EXERCISE BRIEF -> How many lines below contain the word "rows"? Reply solely with the number.

Stored records ->

━━━━━━

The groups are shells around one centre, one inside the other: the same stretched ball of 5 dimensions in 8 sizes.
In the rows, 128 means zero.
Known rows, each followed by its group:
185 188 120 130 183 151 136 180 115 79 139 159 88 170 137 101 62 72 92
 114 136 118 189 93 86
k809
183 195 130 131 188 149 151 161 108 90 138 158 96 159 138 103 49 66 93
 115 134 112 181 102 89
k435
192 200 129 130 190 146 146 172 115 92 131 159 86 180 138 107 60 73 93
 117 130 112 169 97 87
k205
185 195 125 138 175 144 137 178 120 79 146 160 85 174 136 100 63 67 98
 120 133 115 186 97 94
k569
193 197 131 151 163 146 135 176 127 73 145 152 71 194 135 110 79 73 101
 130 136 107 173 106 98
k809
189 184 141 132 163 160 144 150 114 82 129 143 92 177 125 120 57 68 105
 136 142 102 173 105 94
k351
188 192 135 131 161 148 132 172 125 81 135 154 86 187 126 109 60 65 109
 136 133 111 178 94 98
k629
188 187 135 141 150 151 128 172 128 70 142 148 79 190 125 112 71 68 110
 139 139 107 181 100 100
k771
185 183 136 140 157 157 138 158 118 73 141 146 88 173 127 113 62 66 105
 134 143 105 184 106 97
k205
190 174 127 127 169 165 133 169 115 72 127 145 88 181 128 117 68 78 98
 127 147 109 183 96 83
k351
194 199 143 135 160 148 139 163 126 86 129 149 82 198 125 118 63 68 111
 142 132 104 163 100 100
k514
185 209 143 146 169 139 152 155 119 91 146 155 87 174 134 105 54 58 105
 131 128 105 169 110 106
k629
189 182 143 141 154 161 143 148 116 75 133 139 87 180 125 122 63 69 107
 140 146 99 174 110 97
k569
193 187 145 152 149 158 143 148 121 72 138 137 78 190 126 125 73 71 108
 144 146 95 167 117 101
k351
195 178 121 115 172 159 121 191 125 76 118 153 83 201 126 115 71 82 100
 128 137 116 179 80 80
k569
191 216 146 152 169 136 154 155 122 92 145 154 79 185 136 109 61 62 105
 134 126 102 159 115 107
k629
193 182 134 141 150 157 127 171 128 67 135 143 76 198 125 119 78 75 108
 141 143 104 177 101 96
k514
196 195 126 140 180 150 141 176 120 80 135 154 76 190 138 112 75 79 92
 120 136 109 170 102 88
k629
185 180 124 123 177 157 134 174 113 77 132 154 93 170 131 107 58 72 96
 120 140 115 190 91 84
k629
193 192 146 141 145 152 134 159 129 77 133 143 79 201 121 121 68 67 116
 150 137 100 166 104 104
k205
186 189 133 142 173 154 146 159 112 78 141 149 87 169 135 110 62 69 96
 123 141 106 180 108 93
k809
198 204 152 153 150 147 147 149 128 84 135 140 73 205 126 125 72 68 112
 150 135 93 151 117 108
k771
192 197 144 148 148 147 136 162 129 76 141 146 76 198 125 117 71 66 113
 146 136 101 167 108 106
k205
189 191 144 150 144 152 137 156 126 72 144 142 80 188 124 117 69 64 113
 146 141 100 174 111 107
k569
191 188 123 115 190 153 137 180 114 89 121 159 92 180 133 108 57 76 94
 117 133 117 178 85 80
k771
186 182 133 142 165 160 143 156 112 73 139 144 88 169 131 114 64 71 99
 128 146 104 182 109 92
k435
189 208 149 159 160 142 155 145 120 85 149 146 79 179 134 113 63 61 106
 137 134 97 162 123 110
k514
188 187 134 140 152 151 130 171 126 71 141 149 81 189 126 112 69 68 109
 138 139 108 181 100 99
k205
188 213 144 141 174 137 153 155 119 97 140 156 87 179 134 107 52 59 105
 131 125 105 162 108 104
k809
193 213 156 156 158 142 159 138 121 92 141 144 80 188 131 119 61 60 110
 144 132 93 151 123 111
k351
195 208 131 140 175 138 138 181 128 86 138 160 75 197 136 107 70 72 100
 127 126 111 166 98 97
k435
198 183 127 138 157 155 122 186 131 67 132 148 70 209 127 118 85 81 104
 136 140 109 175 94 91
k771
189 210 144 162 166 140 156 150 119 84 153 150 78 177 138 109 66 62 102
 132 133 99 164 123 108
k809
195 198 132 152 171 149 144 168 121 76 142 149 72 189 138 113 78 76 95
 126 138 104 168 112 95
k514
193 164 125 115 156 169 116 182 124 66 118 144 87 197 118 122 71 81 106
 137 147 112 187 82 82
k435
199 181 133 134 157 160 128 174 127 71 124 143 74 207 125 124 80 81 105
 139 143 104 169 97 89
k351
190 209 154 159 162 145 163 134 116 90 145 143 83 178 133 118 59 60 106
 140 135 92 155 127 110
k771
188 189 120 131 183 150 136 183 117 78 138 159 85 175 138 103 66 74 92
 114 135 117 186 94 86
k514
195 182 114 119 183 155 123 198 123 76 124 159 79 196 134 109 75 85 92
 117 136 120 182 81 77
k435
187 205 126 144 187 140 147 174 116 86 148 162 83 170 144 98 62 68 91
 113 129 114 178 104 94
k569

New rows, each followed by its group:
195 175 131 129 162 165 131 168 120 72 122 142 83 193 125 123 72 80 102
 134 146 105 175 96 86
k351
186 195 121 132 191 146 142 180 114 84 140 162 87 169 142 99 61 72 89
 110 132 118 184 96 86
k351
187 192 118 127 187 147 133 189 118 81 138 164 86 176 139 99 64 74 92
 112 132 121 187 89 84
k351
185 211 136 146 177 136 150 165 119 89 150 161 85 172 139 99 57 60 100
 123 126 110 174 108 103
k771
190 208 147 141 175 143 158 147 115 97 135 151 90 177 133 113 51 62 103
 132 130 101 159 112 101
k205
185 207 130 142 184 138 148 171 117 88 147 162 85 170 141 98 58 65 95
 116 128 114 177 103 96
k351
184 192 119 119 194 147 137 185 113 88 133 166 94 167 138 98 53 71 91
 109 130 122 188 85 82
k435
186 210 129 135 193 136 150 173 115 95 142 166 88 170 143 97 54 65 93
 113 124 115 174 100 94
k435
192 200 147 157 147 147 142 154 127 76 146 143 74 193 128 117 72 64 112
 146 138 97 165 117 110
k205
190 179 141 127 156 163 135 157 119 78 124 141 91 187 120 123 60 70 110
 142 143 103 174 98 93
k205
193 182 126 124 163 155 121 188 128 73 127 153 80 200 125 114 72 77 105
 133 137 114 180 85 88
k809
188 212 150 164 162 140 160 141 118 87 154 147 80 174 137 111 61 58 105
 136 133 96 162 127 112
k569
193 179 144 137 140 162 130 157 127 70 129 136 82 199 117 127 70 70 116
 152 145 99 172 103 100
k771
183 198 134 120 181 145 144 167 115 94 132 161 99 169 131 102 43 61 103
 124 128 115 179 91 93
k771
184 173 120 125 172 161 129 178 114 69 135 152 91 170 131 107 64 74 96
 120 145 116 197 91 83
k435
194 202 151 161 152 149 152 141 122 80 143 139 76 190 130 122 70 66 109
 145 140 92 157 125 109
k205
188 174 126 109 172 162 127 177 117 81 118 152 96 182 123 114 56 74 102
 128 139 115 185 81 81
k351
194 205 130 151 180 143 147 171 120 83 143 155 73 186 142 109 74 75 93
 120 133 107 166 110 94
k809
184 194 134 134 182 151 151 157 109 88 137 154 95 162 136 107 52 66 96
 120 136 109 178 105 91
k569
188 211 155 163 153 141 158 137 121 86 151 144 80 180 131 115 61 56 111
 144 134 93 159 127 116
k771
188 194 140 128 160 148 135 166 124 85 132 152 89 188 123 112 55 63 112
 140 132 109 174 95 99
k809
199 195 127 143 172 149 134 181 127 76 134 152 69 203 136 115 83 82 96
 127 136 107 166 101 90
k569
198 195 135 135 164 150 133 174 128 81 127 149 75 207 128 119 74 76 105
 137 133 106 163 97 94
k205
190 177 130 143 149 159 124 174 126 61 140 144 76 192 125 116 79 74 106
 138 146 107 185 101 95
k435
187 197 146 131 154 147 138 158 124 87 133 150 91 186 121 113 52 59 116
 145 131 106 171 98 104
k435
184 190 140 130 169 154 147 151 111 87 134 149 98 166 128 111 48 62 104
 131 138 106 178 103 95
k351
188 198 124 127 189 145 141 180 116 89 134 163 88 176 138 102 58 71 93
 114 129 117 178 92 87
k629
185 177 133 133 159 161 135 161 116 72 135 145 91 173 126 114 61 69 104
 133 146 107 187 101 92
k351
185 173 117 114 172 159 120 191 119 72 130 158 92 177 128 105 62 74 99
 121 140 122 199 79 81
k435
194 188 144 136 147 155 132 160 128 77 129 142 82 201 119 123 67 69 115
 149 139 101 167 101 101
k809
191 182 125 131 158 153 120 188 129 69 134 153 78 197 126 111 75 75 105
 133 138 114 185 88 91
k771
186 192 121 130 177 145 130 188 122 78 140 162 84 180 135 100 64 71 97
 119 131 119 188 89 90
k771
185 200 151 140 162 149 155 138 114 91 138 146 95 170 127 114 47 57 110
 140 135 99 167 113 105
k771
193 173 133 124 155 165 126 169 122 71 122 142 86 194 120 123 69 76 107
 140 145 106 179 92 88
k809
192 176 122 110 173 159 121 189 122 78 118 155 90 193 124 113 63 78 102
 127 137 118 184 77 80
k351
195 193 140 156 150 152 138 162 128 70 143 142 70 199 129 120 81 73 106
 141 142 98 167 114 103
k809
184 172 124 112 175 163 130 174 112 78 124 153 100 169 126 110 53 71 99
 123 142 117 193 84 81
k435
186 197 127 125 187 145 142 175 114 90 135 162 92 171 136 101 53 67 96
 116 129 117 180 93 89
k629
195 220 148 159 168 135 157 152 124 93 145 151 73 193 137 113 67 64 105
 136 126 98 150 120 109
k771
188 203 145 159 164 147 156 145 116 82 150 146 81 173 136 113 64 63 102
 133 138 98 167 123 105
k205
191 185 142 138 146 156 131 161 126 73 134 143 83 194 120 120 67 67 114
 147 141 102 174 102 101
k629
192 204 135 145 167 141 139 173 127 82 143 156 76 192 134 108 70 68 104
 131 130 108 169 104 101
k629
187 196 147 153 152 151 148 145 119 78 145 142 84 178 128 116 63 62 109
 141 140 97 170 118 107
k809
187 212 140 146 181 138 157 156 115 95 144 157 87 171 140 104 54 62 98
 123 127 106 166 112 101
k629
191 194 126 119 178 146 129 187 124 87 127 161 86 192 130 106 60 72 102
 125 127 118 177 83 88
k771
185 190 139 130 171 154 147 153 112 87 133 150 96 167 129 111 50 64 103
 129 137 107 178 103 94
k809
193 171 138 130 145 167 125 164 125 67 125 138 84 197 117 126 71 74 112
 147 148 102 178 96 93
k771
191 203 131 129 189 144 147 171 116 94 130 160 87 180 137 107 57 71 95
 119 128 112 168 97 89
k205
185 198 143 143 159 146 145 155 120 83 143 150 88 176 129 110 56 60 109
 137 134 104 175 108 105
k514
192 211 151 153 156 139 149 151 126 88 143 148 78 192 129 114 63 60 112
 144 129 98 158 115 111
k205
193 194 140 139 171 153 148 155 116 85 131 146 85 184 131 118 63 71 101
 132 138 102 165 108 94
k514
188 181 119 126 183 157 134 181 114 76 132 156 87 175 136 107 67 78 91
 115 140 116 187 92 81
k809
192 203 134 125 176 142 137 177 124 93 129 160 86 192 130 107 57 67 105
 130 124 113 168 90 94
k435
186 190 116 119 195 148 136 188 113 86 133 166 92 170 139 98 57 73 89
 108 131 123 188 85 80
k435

━━━━━━

SOLUTION -> 3